__About this task__
Within the data that follows, set down exactly the lines from the one containing "x5: [158 159" through the one containing "x11: [153 139", both ends included.

__Entries provided__
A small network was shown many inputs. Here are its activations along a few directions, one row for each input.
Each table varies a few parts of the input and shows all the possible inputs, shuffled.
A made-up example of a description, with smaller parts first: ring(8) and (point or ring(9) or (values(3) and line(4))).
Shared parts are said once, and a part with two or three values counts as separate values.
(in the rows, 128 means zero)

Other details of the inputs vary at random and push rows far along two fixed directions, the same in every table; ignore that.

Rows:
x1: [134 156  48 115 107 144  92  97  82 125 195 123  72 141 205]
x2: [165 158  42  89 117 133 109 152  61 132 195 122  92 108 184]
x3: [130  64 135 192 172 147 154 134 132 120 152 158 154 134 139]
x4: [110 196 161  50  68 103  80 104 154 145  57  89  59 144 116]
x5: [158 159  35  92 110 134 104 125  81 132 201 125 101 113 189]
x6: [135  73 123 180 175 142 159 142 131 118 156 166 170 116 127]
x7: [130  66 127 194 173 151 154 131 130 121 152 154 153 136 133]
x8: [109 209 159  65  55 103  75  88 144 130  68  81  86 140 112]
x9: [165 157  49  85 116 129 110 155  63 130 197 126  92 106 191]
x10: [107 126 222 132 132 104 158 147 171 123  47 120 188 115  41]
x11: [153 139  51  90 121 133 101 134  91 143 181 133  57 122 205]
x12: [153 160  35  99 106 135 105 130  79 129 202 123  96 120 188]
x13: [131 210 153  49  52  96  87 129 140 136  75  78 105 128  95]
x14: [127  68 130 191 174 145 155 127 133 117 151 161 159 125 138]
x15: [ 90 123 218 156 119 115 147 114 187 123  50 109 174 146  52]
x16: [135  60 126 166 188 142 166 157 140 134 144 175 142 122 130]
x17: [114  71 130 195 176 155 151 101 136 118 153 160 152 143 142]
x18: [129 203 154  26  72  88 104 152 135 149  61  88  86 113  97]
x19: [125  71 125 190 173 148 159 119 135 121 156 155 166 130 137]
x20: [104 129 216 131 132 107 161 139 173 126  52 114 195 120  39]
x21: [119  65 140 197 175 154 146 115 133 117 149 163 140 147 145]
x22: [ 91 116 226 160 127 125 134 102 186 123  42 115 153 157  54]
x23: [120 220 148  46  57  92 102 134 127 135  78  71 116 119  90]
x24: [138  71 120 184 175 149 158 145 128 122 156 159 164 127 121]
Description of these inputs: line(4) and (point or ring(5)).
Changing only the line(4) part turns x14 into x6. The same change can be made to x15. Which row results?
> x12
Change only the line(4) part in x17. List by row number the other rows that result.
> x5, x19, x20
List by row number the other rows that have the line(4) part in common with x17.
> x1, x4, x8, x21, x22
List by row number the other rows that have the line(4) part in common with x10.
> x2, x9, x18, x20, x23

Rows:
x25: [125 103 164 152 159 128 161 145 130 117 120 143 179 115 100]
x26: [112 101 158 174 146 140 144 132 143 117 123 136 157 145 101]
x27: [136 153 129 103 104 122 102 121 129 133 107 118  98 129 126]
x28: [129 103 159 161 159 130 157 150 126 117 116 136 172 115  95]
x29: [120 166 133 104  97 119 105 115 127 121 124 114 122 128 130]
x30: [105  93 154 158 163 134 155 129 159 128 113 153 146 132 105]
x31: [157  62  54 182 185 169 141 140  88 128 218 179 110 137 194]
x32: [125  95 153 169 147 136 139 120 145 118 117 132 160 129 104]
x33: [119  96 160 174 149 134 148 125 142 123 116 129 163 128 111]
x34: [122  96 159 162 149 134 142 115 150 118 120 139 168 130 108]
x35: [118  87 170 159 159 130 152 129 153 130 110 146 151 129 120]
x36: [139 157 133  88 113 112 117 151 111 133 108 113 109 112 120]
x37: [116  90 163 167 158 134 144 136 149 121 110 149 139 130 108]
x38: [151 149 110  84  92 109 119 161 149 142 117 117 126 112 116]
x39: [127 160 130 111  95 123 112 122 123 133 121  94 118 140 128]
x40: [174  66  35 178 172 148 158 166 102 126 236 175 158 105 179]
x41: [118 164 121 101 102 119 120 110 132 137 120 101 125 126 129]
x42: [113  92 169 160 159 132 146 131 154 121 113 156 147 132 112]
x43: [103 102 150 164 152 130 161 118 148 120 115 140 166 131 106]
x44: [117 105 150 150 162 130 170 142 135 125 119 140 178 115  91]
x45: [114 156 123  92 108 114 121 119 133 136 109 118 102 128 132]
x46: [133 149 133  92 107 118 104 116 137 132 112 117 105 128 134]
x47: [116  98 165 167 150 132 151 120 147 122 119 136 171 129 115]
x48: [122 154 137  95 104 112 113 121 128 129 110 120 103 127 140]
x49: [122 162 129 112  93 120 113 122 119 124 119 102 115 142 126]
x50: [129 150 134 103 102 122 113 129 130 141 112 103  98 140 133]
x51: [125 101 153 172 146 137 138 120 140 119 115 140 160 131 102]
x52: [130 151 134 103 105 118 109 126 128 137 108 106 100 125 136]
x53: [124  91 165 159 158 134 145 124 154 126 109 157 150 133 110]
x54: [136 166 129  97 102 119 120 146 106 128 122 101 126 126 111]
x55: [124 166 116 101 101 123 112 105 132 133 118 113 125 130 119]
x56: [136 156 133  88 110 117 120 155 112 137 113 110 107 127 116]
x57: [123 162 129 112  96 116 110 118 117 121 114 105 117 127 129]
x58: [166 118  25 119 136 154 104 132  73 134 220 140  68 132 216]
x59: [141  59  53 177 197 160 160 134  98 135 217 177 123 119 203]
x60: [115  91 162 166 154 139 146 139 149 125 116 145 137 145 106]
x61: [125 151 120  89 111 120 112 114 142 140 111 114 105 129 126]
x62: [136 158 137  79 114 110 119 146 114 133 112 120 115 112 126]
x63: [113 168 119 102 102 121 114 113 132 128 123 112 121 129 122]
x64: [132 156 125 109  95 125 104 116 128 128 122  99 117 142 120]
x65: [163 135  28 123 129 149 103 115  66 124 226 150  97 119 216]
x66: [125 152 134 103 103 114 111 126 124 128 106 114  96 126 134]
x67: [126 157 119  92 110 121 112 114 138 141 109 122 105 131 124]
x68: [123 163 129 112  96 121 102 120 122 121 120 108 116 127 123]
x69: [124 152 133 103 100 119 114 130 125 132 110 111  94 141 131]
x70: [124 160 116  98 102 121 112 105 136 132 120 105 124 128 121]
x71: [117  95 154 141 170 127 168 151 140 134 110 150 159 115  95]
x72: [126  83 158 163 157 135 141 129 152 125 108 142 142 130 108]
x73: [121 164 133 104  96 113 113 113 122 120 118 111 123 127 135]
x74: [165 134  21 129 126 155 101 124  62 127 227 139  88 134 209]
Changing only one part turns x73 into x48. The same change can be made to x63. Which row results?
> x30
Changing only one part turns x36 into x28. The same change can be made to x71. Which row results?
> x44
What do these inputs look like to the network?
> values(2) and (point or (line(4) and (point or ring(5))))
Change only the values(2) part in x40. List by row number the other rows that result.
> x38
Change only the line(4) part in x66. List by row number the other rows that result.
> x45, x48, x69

__Answer section__
x5: [158 159  35  92 110 134 104 125  81 132 201 125 101 113 189]
x6: [135  73 123 180 175 142 159 142 131 118 156 166 170 116 127]
x7: [130  66 127 194 173 151 154 131 130 121 152 154 153 136 133]
x8: [109 209 159  65  55 103  75  88 144 130  68  81  86 140 112]
x9: [165 157  49  85 116 129 110 155  63 130 197 126  92 106 191]
x10: [107 126 222 132 132 104 158 147 171 123  47 120 188 115  41]
x11: [153 139  51  90 121 133 101 134  91 143 181 133  57 122 205]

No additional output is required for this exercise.